Items listed in a dataset
______

Below is a small trained network, with its code and all its weights. Each question gives an input and a class and asks what happens when units are switched off, that is, made to give their printed mean instead of their output.

import numpy as np


def w(rows, s, z=0):
    codes = np.array(rows[::2]) - 128.0
    scale = np.full(codes.shape[1], s)
    scale[-1] = z or s
    return codes * scale


def norm(h):
    return h / np.sqrt((h * h).mean(-1, keepdims=True) + 1e-5)


def f(y):
    return np.maximum(y, 0)


def log_softmax(a):
    a = a - a.max(-1, keepdims=True)
    return a - np.log(np.exp(a).sum(-1, keepdims=True))


def net(x, mask):
    res = np.array(x, float).reshape(1, 4) / 4 @ E
    u = 0
    for l in range(3):
        y = f(norm(res) @ A[l][:, :-1].T + A[l][:, -1])
        res = res + np.where(mask[u : u + 13], y, B[l][:, -1]) @ B[l][:, :-1]
        u += 13
    return log_softmax(norm(res)[-1] @ U[:, :-1].T + U[:, -1])


A, B = {}, {}
E = w([
[36,159,255,145,55,191],'x0',
[104,147,135,215,182,28],'x1',
[211,89,150,94,178,129],'x2',
[82,80,133,36,131,208],'x3',
],0.0074)
A[0] = w([
[187,152,93,123,177,93,124],'L0N0',
[170,134,156,88,103,175,59],'L0N1',
[5,149,132,173,88,110,87],'L0N2',
[69,162,126,132,90,99,47],'L0N3',
[134,129,195,114,145,121,102],'L0N4',
[76,133,129,146,105,144,65],'L0N5',
[99,130,177,114,173,93,2],'L0N6',
[137,96,136,66,124,148,41],'L0N7',
[135,150,100,124,142,162,207],'L0N8',
[69,129,161,147,122,79,89],'L0N9',
[174,107,67,105,143,67,149],'L0N10',
[111,65,122,63,157,188,31],'L0N11',
[101,82,112,69,94,194,97],'L0N12',
],0.012,0.0047)
B[0] = w([
[217,59,27,122,109,48,226],'L0N0',
[172,161,129,113,174,209,196],'L0N1',
[33,168,101,201,148,172,248],'L0N2',
[41,212,60,153,86,173,174],'L0N3',
[200,181,149,142,164,187,170],'L0N4',
[54,69,28,176,212,87,171],'L0N5',
[215,14,200,133,158,111,140],'L0N6',
[40,161,239,26,103,152,184],'L0N7',
[198,103,196,191,133,42,192],'L0N8',
[81,89,198,187,129,167,185],'L0N9',
[136,140,26,156,187,52,247],'L0N10',
[30,208,197,42,103,37,224],'L0N11',
[87,169,183,35,254,94,255],'L0N12',
],0.0067,0.0068)
A[1] = w([
[52,118,93,169,25,124,138],'L1N0',
[14,166,105,215,83,147,38],'L1N1',
[130,199,184,107,164,113,175],'L1N2',
[101,110,126,30,144,116,28],'L1N3',
[117,183,238,123,133,245,131],'L1N4',
[113,144,174,214,217,152,210],'L1N5',
[135,57,221,177,124,99,4],'L1N6',
[160,9,141,151,141,112,46],'L1N7',
[112,86,221,171,160,198,163],'L1N8',
[103,150,124,157,191,114,240],'L1N9',
[86,2,196,102,116,133,109],'L1N10',
[149,122,16,125,42,85,74],'L1N11',
[100,51,197,177,213,155,182],'L1N12',
],0.0089,0.0045)
B[1] = w([
[51,146,43,128,133,137,181],'L1N0',
[31,188,49,146,131,179,223],'L1N1',
[159,94,152,60,85,168,220],'L1N2',
[1,174,221,10,111,186,175],'L1N3',
[193,65,65,131,156,138,254],'L1N4',
[123,120,132,160,58,112,236],'L1N5',
[149,142,227,139,87,111,136],'L1N6',
[107,228,126,127,115,106,145],'L1N7',
[188,105,108,135,94,79,209],'L1N8',
[102,109,160,106,140,53,250],'L1N9',
[144,209,165,126,99,77,151],'L1N10',
[151,53,128,121,220,120,184],'L1N11',
[136,158,121,140,36,120,202],'L1N12',
],0.0094,0.0078)
A[2] = w([
[191,71,122,72,147,141,71],'L2N0',
[59,138,105,178,145,113,16],'L2N1',
[53,154,107,213,151,213,94],'L2N2',
[104,199,195,7,152,170,17],'L2N3',
[202,182,122,146,153,205,69],'L2N4',
[158,72,96,133,203,61,17],'L2N5',
[161,106,118,24,91,213,167],'L2N6',
[208,179,84,106,170,103,169],'L2N7',
[162,168,142,196,99,43,135],'L2N8',
[111,132,151,51,140,131,51],'L2N9',
[172,85,127,120,136,159,2],'L2N10',
[103,54,175,74,72,141,90],'L2N11',
[171,94,118,118,121,171,45],'L2N12',
],0.011,0.0057)
B[2] = w([
[61,135,119,156,108,195,183],'L2N0',
[96,220,101,108,93,188,180],'L2N1',
[77,229,77,83,88,67,224],'L2N2',
[149,98,233,94,250,108,254],'L2N3',
[134,58,90,93,82,173,135],'L2N4',
[133,67,86,195,123,91,217],'L2N5',
[45,130,139,76,175,201,239],'L2N6',
[107,92,56,207,181,163,222],'L2N7',
[182,128,186,71,131,164,202],'L2N8',
[112,182,220,55,229,134,195],'L2N9',
[145,92,84,140,113,191,132],'L2N10',
[97,169,116,73,148,31,192],'L2N11',
[128,119,105,151,103,155,136],'L2N12',
],0.011,0.0076)
U = w([
[41,232,66,140,71,94,252],'0',
[195,49,34,170,217,29,129],'1',
[181,56,115,93,129,220,44],'2',
[84,136,214,5,252,126,156],'3',
[223,133,203,152,46,91,68],'4',
],0.017,0.0037)

Each question gives the input, the list of numbers given to net, and the class t.
The units are the neurons (one row each of A and B). Each row of codes is followed by its name. A weight is (code - 128) times the scale printed after its matrix; where a second scale follows, it is the last column's (A, B and U).
mask holds one flag per neuron, layer by layer. A switched-off neuron (its flag False) gives its mean, the last column of its row in B, instead of its output. The means were averaged over made-up inputs and are rounded, as every weight is.
A unit's drop is (log p(t) with every unit on - log p(t) with that unit switched off) / (log p(t) with every unit on - log p(t) with every unit switched off).
unit that matters most: the unit with the biggest drop
k most important neurons: the k neurons with the biggest drops, biggest first
k most important neurons of layer l: the k neurons of layer l with the biggest drops, biggest first
drop when u is switched off: that unit's drop, to one decimal
input [4,-4,2,-3], class 2: 2 most important neurons	L1N4; L0N11
input [-2,4,-2,3], class 1: 4 most important neurons	L0N10; L0N0; L0N7; L1N3
input [0,8,2,-2], class 4: unit that matters most	L0N9
input [1,7,8,5], class 4: 2 most important neurons	L0N12; L0N6
input [-5,-5,3,0], class 1: 3 most important neurons of layer 2	L2N7; L2N5; L2N8
input [6,1,5,1], class 2: 2 most important neurons	L1N4; L0N4
input [4,3,2,-4], class 0: 3 most important neurons	L1N1; L0N2; L0N12
input [-5,-6,-1,-1], class 1: 3 most important neurons	L0N10; L0N0; L0N8
input [3,7,2,1], class 4: 2 most important neurons	L0N6; L1N8
input [8,-1,7,-5], class 2: 3 most important neurons	L1N4; L0N4; L0N8
input [-2,1,-4,-6], class 1: 2 most important neurons of layer 1	L1N11; L1N3
input [7,8,5,1], class 4: drop when L0N6 is switched off	0.3
input [6,-6,6,-4], class 2: drop when L0N4 is switched off	0.1
input [5,7,4,2], class 4: most important neuron of layer 0	L0N6
input [7,8,5,-2], class 4: drop when L0N6 is switched off	0.2
input [2,2,-3,6], class 0: drop when L0N2 is switched off	1.2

______

- [Exercise prompt]:
Read through the entries and copy every line that includes "first".

- [Output below]:
k most important neurons: the k neurons with the biggest drops, biggest first
k most important neurons of layer l: the k neurons of layer l with the biggest drops, biggest first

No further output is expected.